x =
[[153 137 129 128 128 128 128]
 [127 128 128 128 129 134 150]
 [130 142 155 142 130 128 128]
 [154 145 131 128 128 128 128]
 [155 142 130 128 128 128 129]
 [128 131 143 154 141 130 128]
 [151 136 129 128 128 128 128]
 [154 140 130 128 128 128 128]
 [128 128 129 128 136 152 149]
 [146 154 139 129 128 128 128]
 [128 128 130 141 154 143 130]
 [140 155 144 130 129 128 128]]
Indices start at 1.
(1, 1): 153
(12, 3): 144
(11, 3): 130
(3, 2): 142
(5, 6): 128
(7, 7): 128
(4, 2): 145
(1, 6): 128
(1, 5): 128
(12, 4): 130
(4, 4): 128
(5, 7): 129
(5, 4): 128
(4, 5): 128
(11, 1): 128
(8, 3): 130
(9, 6): 152
(12, 7): 128
(8, 7): 128
(10, 3): 139
(2, 2): 128
(6, 2): 131
(3, 4): 142
(12, 1): 140
(9, 1): 128
(3, 5): 130
(10, 5): 128
(9, 7): 149
(4, 7): 128
(11, 6): 143

grid =
[[136 133 138 121 131 131 125 128 134 127 127 124 118 134]
 [122 118 110 124 112 131 131 130 121 122 133 136 141 137]
 [133 127 135 130 135 118 135 128 132 129 134 123 120 137]
 [141 125 120 130 121 124 125 121 135 120 124 133 134 130]
 [133 133 132 116 135 136 119 132 134 123 125 134 107 147]
 [125 116 114 115 109 134 132 129 123 117 139 132 140 141]
 [129 133 128 131 133 130 125 134 130 134 131 131 131 133]
 [127 129 131 128 134 127 129 129 129 130 131 128 127 129]
 [127 117 120 108 111 139 134 128 126 114 141 132 135 148]
 [129 127 128 111 126 140 127 130 130 120 132 133 118 146]
 [131 139 127 111 127 123 133 122 137 127 117 128 146 137]
 [108 131 130 128 129 135 131 134 125 127 145 137 133 114]
 [127 133 117 123 124 134 125 126 131 127 118 131 135 122]
 [117 141 132 105 136 129 136 134 123 138 121 123 140 137]
 [139 135 149 123 141 132 124 127 137 129 125 120 111 129]]
Indices start at 1.
(1, 1): 136
(6, 5): 109
(1, 13): 118
(15, 4): 123
(7, 5): 133
(5, 7): 119
(3, 14): 137
(14, 10): 138
(2, 4): 124
(13, 1): 127
(1, 12): 124
(7, 11): 131
(10, 11): 132
(8, 9): 129
(8, 12): 128
(2, 8): 130
(13, 10): 127
(2, 12): 136
(7, 1): 129
(14, 3): 132
(11, 11): 117
(3, 8): 128
(4, 10): 120
(1, 2): 133
(8, 11): 131
(9, 2): 117
(4, 14): 130
(9, 7): 134
(5, 9): 134
(3, 9): 132
(1, 6): 131
(14, 4): 105
(10, 4): 111
(6, 1): 125
(7, 3): 128
(5, 11): 125
(12, 10): 127
(12, 8): 134
(13, 4): 123

a =
[[112 111 113 151 113 152 112 146 113]
 [147 148 148 112 147 111 147 110 146]
 [122 122 118 139 118 140 122 142 123]
 [120 120 132 141 131 142 120 126 121]]
Indices start at 1.
(1, 1): 112
(4, 8): 126
(3, 1): 122
(2, 1): 147
(1, 9): 113
(3, 5): 118
(2, 6): 111
(4, 7): 120
(4, 4): 141
(4, 9): 121
(3, 2): 122
(2, 4): 112
(4, 6): 142

X =
[[143 145 145 111]
 [112 111 147 144]
 [146 148 110 110]
 [109 108 146 147]
 [143 143 146 111]
 [134 134 105 122]]
Rows and columns are counted from 1.
(1, 1): 143
(4, 2): 108
(5, 1): 143
(2, 4): 144
(3, 3): 110
(5, 2): 143
(6, 4): 122
(4, 1): 109
(5, 4): 111
(4, 4): 147
(2, 3): 147

A = ((157, 133, 153, 131, 135, 122, 121, 123, 131), (141, 132, 145, 132, 134, 129, 129, 124, 122), (135, 121, 124, 121, 127, 132, 116, 132, 129), (132, 131, 136, 127, 138, 131, 137, 134, 140), (119, 126, 142, 132, 122, 124, 115, 141, 133), (105, 123, 143, 134, 134, 121, 132, 129, 126), (127, 127, 139, 124, 119, 120, 116, 143, 123))
Indices start at 1.
row 1 col 1: 157
row 1 col 3: 153
row 4 col 1: 132
row 4 col 7: 137
row 4 col 9: 140
row 4 col 8: 134
row 4 col 4: 127
row 1 col 9: 131
row 2 col 8: 124
row 3 col 3: 124
row 3 col 8: 132
row 2 col 2: 132
row 6 col 5: 134
row 4 col 6: 131
row 3 col 7: 116
row 3 col 6: 132
row 1 col 5: 135
row 2 col 7: 129
row 3 col 4: 121
row 1 col 2: 133
row 4 col 5: 138
row 5 col 1: 119
row 5 col 7: 115
row 7 col 5: 119
row 7 col 7: 116
row 2 col 3: 145
row 5 col 5: 122
row 7 col 9: 123

W =
[[125 136 134 126 131 122 126 138 126 138 132 128 132 132]
 [127 132 134 128 130 130 127 134 123 130 130 130 128 128]
 [126 136 129 128 132 130 125 136 124 138 124 127 135 131]
 [129 134 128 128 130 129 128 129 129 132 128 127 133 127]
 [125 143 130 126 132 128 128 131 122 137 128 128 136 130]
 [126 144 127 123 128 121 124 147 119 148 126 130 137 149]
 [124 136 131 129 132 130 127 136 125 137 125 127 135 128]
 [124 142 132 124 140 132 123 134 124 142 124 130 138 124]
 [128 131 129 127 129 128 127 130 127 130 128 128 129 129]
 [124 139 135 125 133 125 126 140 121 138 131 129 132 132]
 [124 137 131 125 136 123 124 130 129 137 130 127 135 125]
 [127 136 134 126 134 129 125 134 126 136 129 129 132 126]]
Rows and columns are counted from 1.
(1, 1) -> 125
(10, 1) -> 124
(2, 14) -> 128
(6, 8) -> 147
(1, 10) -> 138
(10, 14) -> 132
(6, 4) -> 123
(1, 12) -> 128
(2, 12) -> 130
(1, 5) -> 131
(11, 7) -> 124
(9, 13) -> 129
(3, 5) -> 132
(10, 6) -> 125
(5, 8) -> 131
(11, 10) -> 137
(3, 12) -> 127
(2, 1) -> 127
(7, 1) -> 124
(6, 13) -> 137
(5, 3) -> 130
(9, 8) -> 130
(4, 3) -> 128
(11, 1) -> 124
(4, 11) -> 128
(8, 2) -> 142
(7, 10) -> 137
(12, 10) -> 136
(7, 4) -> 129
(8, 13) -> 138
(9, 7) -> 127
(8, 1) -> 124
(3, 10) -> 138
(11, 13) -> 135
(7, 7) -> 127
(7, 6) -> 130
(7, 8) -> 136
──────────
PROBLEM REQUIREMENTS:
Exact copies of the lines from the one containing "(10, 14) -> 132" through the end of the listing, both included, are the only thing wanted.

COMPLETED TASK:
(10, 14) -> 132
(6, 4) -> 123
(1, 12) -> 128
(2, 12) -> 130
(1, 5) -> 131
(11, 7) -> 124
(9, 13) -> 129
(3, 5) -> 132
(10, 6) -> 125
(5, 8) -> 131
(11, 10) -> 137
(3, 12) -> 127
(2, 1) -> 127
(7, 1) -> 124
(6, 13) -> 137
(5, 3) -> 130
(9, 8) -> 130
(4, 3) -> 128
(11, 1) -> 124
(4, 11) -> 128
(8, 2) -> 142
(7, 10) -> 137
(12, 10) -> 136
(7, 4) -> 129
(8, 13) -> 138
(9, 7) -> 127
(8, 1) -> 124
(3, 10) -> 138
(11, 13) -> 135
(7, 7) -> 127
(7, 6) -> 130
(7, 8) -> 136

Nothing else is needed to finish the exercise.